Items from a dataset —
╭──

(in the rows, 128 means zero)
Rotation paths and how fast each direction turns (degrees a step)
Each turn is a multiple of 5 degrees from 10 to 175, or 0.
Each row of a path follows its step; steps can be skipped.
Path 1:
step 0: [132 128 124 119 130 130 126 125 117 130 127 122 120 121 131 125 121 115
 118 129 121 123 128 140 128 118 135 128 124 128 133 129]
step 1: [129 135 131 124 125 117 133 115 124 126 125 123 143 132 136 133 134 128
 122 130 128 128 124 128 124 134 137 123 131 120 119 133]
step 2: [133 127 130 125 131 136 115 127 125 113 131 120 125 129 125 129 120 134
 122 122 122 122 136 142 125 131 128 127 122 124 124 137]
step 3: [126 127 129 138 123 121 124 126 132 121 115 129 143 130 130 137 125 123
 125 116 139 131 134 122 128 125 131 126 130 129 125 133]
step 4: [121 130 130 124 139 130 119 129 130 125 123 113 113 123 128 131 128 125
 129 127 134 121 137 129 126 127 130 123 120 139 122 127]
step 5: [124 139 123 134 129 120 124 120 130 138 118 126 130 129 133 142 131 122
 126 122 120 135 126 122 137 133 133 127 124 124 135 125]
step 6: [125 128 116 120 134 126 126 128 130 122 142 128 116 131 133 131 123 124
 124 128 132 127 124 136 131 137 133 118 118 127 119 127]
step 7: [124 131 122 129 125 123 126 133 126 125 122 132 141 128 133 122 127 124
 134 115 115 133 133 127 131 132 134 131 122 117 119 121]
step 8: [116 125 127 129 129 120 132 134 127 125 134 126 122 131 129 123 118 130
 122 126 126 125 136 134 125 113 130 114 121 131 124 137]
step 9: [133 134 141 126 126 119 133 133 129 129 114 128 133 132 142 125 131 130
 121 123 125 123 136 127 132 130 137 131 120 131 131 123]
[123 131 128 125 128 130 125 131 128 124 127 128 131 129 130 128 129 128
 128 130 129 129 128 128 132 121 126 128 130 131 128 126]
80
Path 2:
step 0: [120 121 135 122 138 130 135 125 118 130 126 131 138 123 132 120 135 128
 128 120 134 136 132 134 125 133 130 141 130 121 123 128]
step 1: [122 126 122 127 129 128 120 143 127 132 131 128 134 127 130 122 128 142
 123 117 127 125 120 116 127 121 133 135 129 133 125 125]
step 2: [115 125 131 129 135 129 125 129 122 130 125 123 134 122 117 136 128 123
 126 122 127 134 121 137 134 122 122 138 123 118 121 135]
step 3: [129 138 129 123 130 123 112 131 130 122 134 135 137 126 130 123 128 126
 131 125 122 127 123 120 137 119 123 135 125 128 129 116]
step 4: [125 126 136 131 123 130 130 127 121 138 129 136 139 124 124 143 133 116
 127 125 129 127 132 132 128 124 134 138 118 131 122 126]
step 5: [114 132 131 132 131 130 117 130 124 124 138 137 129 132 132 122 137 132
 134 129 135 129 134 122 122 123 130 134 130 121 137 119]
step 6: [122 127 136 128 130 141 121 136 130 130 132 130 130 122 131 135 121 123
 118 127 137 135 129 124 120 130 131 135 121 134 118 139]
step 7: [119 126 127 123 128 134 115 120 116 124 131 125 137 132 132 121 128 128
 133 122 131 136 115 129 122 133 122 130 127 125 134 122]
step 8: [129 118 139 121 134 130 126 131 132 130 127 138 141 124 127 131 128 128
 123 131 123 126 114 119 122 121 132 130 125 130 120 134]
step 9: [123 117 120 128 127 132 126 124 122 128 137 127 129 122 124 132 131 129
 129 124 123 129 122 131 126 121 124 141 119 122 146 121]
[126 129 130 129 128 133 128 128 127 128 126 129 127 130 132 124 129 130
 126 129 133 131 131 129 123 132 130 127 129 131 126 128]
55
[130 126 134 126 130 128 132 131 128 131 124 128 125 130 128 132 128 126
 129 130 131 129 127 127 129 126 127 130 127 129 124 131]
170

╰──

Assigned task —
Display each line of the data where "degrees" occurs.

Answer space —
Rotation paths and how fast each direction turns (degrees a step)
Each turn is a multiple of 5 degrees from 10 to 175, or 0.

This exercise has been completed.